● Exercise brief: Go to the line below containing "-5 -17 -30]" and print exactly from there through the line containing "x8: [-26 -17", both included. Print nothing else.

[Items listed in a dataset]
A small network was shown many inputs. Here are its activations along a few directions, one row for each input.
Each table varies a few parts of the input and shows all the possible inputs, shuffled.
A made-up example of a description, with smaller parts first: one of 4 places along a line, together with either a single point or one of 9 places around a ring or (one of 3 separate values, together with one of 8 places around a ring).
Shared parts are said once, and a part with two or three values counts as separate values.

Other details of the inputs vary at random and push rows far along three fixed directions, the same in every table; ignore that.

A family of inputs:
x1: [ 21 -10  37 -10 -16 -33 -28  25   3 -23  18   7   6]
x2: [ 20 -14  44 -18 -41 -42   5  14   1 -21   0  33  12]
x3: [ 30   8 -19  -7   9  14  10  -7  52  10  -5 -17 -30]
x4: [ 15  -8  43  -4 -17 -31  -2  23 -16 -34  30  10  18]
x5: [ -6  30 -29 -14  -9  37  27 -41 -23  13 -50  13   7]
x6: [ 52  15 -17  -5   8  14  11 -11  34   4   2 -20 -20]
x7: [  2  34 -17 -24 -25  28  48 -45 -38  -1 -62  36  19]
x8: [-26 -17 -15  27  30  -6 -42  35   0  -8  29 -30 -24]
x9: [-10  21 -18 -20 -30  25  43 -45 -23  28 -61  34  13]
x10: [ -7  13 -47  21  37  23 -27 -10  20   3  11 -28 -28]
x11: [ -9  -1 -38  24  32  12 -11 -10  29  13  16 -23 -32]
x12: [ 56  20 -16  -9   5  13  13  -9  38  -1   2 -19 -21]
x13: [ -1  29 -31  -1 -11  33  57 -29 -43   6 -36  10  -3]
x14: [-16 -25  47   9   5 -35 -31  42 -20 -31  50   0  24]
x15: [ 24 -15  52 -22 -41 -36   6  18   5  -7  -2  27  17]
x16: [-33 -26  -9  21  45   5 -38  26  29  22  34 -38  -6]
x17: [-47  -1  -2  -9 -17  14  15 -22 -35  26 -41  25  27]
x18: [ 17  13 -39  14  26  16 -16 -13  26  -3   8 -21 -33]
x19: [-68  -6   4   9   1  14 -23  -3 -58  27 -15  10  44]
x20: [ 41  14 -38  -3  11  19  11 -23  55  13 -11 -14 -48]
x21: [-29 -18 -13  24  34  -1 -49  38   4   2  28 -37 -25]
x22: [ 14  -1 -13   8  18   7 -14  25  21   1  10 -31 -30]
x23: [-24  17 -17   5   3  17  10 -22 -31  -1 -16   6  13]
x24: [-18 -29  44  12 -11 -46 -26  51 -33 -30  33   2  11]
x25: [-62  -6  -7  26  13  11 -16  -5 -58  14  12   2  31]
x26: [ 60  13  29 -28 -37 -25  21  -1   9 -40 -10  24  -1]
x27: [-82 -22 -13  25  13   6 -29  -5 -40  31  -4   7  23]
x28: [ 18   2 -13   7  17   2 -27   2  24  -3  14 -18 -23]
x29: [ 32 -12  43 -13 -14 -28 -10  28  10 -20  23  -4  15]
x30: [ 27  27 -43   6  33  26   8 -18  33 -12   2 -24 -36]
x31: [  4 -24  46 -18 -20 -36 -12  26  10 -14   7  19  11]
x32: [ 25  -9  48 -22 -22 -32 -12  24  -3 -31   6  18  15]
x33: [-24 -32   3  23  28  -8 -42  26  21  23  38 -29  -2]
x34: [-26 -17 -11  24  40   1 -23  20  23   1  43 -28 -15]
x35: [-23   3  -3   4 -16   9  32 -25 -35  16 -16  24  19]
x36: [ 48  30 -44  -2  17  36  13 -29  40  11 -15 -21 -38]
x37: [-79 -16  -7  17  17   7 -12  -2 -37  19  -4   7  26]
x38: [ 40   7 -19  -4   3  11  12 -13  49  14  -7 -11 -33]
x39: [ -4  29 -26 -12  -4  39  27 -36 -17  19 -44   6   9]
x40: [ 50   1  41 -38 -43 -21  38   0  18 -12 -26  32   8]
x41: [ 46   7 -11 -12   2   9  23  -7  51   7  -2 -16 -23]
x42: [-26 -14 -19  28  35  -5 -35  14  26   5  37 -27 -22]
x43: [ 50   4  32 -24 -39 -32  36  -1  19 -30  -6  26  -4]
x44: [-56 -18  17   1 -14   1   0  -2 -46  34 -16  17  48]
x45: [ 55  14  32 -17 -34 -24  29   0  -4 -35   9  21   5]
x46: [ 33  24 -30   6  15  11   4 -15  26 -14   7 -16 -31]
x47: [ -1 -23  50   6 -17 -48 -30  31 -22 -31  35  13  21]
x48: [ 13 -17  41  -3 -23 -38   4  22   0 -20  29  16  10]
x49: [-64 -15   4   6  -6  -1  -8  -4 -38  16 -16  20  30]
x50: [-27 -10 -19  21  50  18 -40  17  14  15  30 -42  -2]
x51: [  3  21 -20  -7 -11  23  51 -34  -7   8 -25  14   0]
x52: [-42  11  -2  -9  -6  27  11 -20 -50  20 -40  19  39]
x53: [-32   3 -16   3   0  27  18  -4 -44  29 -28  -4  18]
x54: [ 45  -2  25 -24 -25 -27  20   6  32 -27  -6  21 -11]
Description of these inputs: one of 6 places along a line, together with either a single point or (one of 2 separate values, together with one of 4 places along a line).
Q: The inputs of x44 and x48 match in every part but the place on the line of 6. If x29 is changed in the same way as x44 into x48, which row does it become?
A: x4
Q: The inputs of x28 and x47 match in every part but the place on the line of 6. If x20 is changed in the same way as x28 into x47, which row does it become?
A: x11
Q: Change only the place on the line of 4 in x28. List by row number the other rows that result.
A: x1, x5, x32
Q: Change only the choice among 2 separate values in x42. List by row number the other rows that result.
A: x46
Q: Change only the choice among 2 separate values in x35. List by row number the other rows that result.
A: x25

● Output of the exercise:
x3: [ 30   8 -19  -7   9  14  10  -7  52  10  -5 -17 -30]
x4: [ 15  -8  43  -4 -17 -31  -2  23 -16 -34  30  10  18]
x5: [ -6  30 -29 -14  -9  37  27 -41 -23  13 -50  13   7]
x6: [ 52  15 -17  -5   8  14  11 -11  34   4   2 -20 -20]
x7: [  2  34 -17 -24 -25  28  48 -45 -38  -1 -62  36  19]
x8: [-26 -17 -15  27  30  -6 -42  35   0  -8  29 -30 -24]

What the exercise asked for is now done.